In the records below, find the line that contains "<654> (h 4.74): [ -7" and the line that contains "<683> and <617> | <636>", then retype exactly those two lines and every line between them.
(Input begins)
Points on a hilly landscape, in no order, each with its height.
From any point a ball rolls to the lowest of the 4 points nearest to it. It stops when none of these is lower. Distance is the straight distance between rows; heights are no part of it.
<642> (h 5.90): [-14 -21  70   5 -15 -21  40  -8 -28  22  18]
<139> (h 5.76): [-11 -20  63   9  -6 -18  40 -11 -24  13  10]
<480> (h 2.99): [ -6 -18  18  22  42 -16  18 -23 -11 -46 -33]
<304> (h 2.62): [  9  20 -44   6  28  12 -46  -8   7 -24 -23]
<505> (h 6.18): [-18 -20  57   0 -22 -16  39   3 -17  24  20]
<353> (h 0.90): [  8  10 -25  -7  -7  10 -18   6  12   5   4]
<32> (h 3.68): [  4   4 -25   5  21   7 -17  -7   8 -24 -18]
<116> (h 4.53): [-12 -14  29 -10 -28  -7  25  15  -5  23  23]
<166> (h 2.84): [  9   1 -22  -3   4  10 -13   0  10  -9  -5]
<247> (h 5.83): [ -8 -17  29  -1 -10 -10  29   5  -8   7  11]
<4> (h 3.67): [ -8 -11  13  -7 -25  -4  16  14   2  17  20]
<501> (h 3.86): [ -1  -8 -10   2  11   2   2  -3   4 -18 -11]
<155> (h 2.09): [ 12  27 -46   3  17  15 -44  -7   8 -13 -18]
<406> (h 0.77): [ 13  25 -42  -2   8  15 -36  -2   9  -4  -8]
<688> (h 5.47): [ -9 -23  30  10   7 -12  30  -9 -10  -7  -5]
<516> (h 2.36): [  8  10 -14 -18 -23   7  -9  16  10  18  17]
<675> (h 6.11): [-15 -20  45   0 -22 -15  35   7 -15  21  21]
<22> (h 5.86): [-10 -17  38   1 -16 -10  31   6 -10  14  15]
<610> (h 3.04): [ -5   1   1 -23 -40   1   2  26   9  29  31]
<96> (h 4.31): [  0   2 -33   9  35   8 -26 -10   8 -39 -29]
<224> (h 1.33): [ 16  38 -41  -6  -2  17 -40   5  11  18   3]
<663> (h 2.69): [  6  -2 -17  -4  -6   6  -6   4   9  -1   2]
<413> (h 4.10): [ -2 -12   5  -4 -12   2  13  10   6   5   8]
<14> (h 1.67): [ 13  31 -45   0  16  15 -43  -6   8  -3 -13]
<338> (h 5.73): [ -8 -24  46   7  -4 -12  36  -5 -14   5   6]
<30> (h 3.41): [ -2  16  -7 -30 -49   5 -12  28  10  46  38]
<144> (h 5.40): [ -5 -23  50  14  10 -16  39 -20 -20  -6  -5]
<55> (h 6.06): [-16 -17  67   1 -24 -21  40   1 -24  27  25]
<141> (h 1.79): [  9  17 -39   3  19  10 -34  -6   7 -19 -18]
<498> (h 2.85): [  7  19 -21 -20 -29  10 -18  18  13  32  24]
<60> (h 3.66): [ -8 -19  35  18  26 -15  29 -20 -14 -23 -18]
<228> (h 3.99): [ -1  -6 -18   8  26   0  -9 -11   6 -35 -22]
<57> (h 2.19): [ -5 -17   5  18  35 -10  10 -15  -3 -42 -28]
<449> (h 1.43): [ 17  48 -50   4  16  17 -52  -7   5   8 -12]
<169> (h 0.78): [ -7 -16  -5  16  43  -7   0 -15  -2 -51 -35]
<72> (h 3.42): [  3  -3 -20   1  14   7  -9  -2   6 -21 -11]
<617> (h 0.33): [ 11  16 -24 -12 -17  11 -17  10  12  12  12]
<168> (h 5.59): [ -7 -21  55  10   4 -18  37 -15 -21   2   2]
<356> (h 6.44): [-16 -18  50  -4 -29 -14  32  10 -14  25  24]
<147> (h 3.44): [ -3 -16   4   9  16  -4  11  -7   1 -23 -15]
<636> (h 2.15): [ 12  29 -33 -14 -14  12 -31   8  12  23  12]
<259> (h 3.09): [  0  -2   0 -16 -31   3   4  19   7  24  21]
<221> (h 4.23): [ -1 -10   0   1  -1   0  13  -1   5  -7  -2]
<279> (h 3.46): [ -6 -21  27  20  31 -14  23 -22 -13 -36 -27]
<252> (h 1.31): [ 11  19 -37  -2  11  13 -31  -1  10  -7 -10]
<652> (h 5.80): [ -6 -18  27   2  -4  -8  30   1  -8   2   3]
<630> (h 3.16): [ -8  -7  11 -18 -35  -1  12  27   6  31  30]
<44> (h 2.91): [  3   7  -9 -19 -31   6  -5  20  12  27  23]
<8> (h 2.98): [ -1 -12  -3  12  26   0   5  -9   2 -35 -23]
<386> (h 2.65): [ 14  40 -52   4  23  14 -53  -9   6  -3 -18]
<654> (h 4.74): [ -7 -22  38  13  10 -13  33 -15 -14 -12 -10]
<486> (h 3.23): [  3   3 -13  -8 -12   7  -4   9  10   6   9]
<163> (h 1.81): [ 10  21 -26 -16 -23  11 -19  11  12  20  17]
<557> (h 2.73): [ -5 -18  11  11  23  -5  18 -11  -5 -28 -19]
<29> (h 3.79): [-13 -12  25 -14 -36  -9  22  22   0  28  29]
<683> (h 0.65): [ 17  43 -48  -3   8  19 -50  -1   7  14  -4]
<320> (h 4.32): [ -4 -19  16   7  10  -7  23  -6  -6 -14  -8]
<676> (h 1.66): [ 14  32 -41  -6   1  15 -36   2  10   9  -1]
<563> (h 3.17): [ 13  46 -55  11  32  18 -61  -8   5  -9 -25]

Where does a ball stop that starts at each point below?
<654> | <169>
<386> | <683>
<642> | <169>
<166> | <617>
<247> | <169>
<663> | <617>
<96> | <406>
<8> | <169>

Call two points neighbours if one is among the 4 nearest of the other. Go from one point of each pair to the other, from neighbour to neighbour, staying as low as possible. Name the highest point that can't be avoided.
<683> and <617> | <636>
<169> and <406> | <501>
<406> and <683> | <224>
(Input ends)
[Answer for the task]
<654> (h 4.74): [ -7 -22  38  13  10 -13  33 -15 -14 -12 -10]
<486> (h 3.23): [  3   3 -13  -8 -12   7  -4   9  10   6   9]
<163> (h 1.81): [ 10  21 -26 -16 -23  11 -19  11  12  20  17]
<557> (h 2.73): [ -5 -18  11  11  23  -5  18 -11  -5 -28 -19]
<29> (h 3.79): [-13 -12  25 -14 -36  -9  22  22   0  28  29]
<683> (h 0.65): [ 17  43 -48  -3   8  19 -50  -1   7  14  -4]
<320> (h 4.32): [ -4 -19  16   7  10  -7  23  -6  -6 -14  -8]
<676> (h 1.66): [ 14  32 -41  -6   1  15 -36   2  10   9  -1]
<563> (h 3.17): [ 13  46 -55  11  32  18 -61  -8   5  -9 -25]

Where does a ball stop that starts at each point below?
<654> | <169>
<386> | <683>
<642> | <169>
<166> | <617>
<247> | <169>
<663> | <617>
<96> | <406>
<8> | <169>

Call two points neighbours if one is among the 4 nearest of the other. Go from one point of each pair to the other, from neighbour to neighbour, staying as low as possible. Name the highest point that can't be avoided.
<683> and <617> | <636>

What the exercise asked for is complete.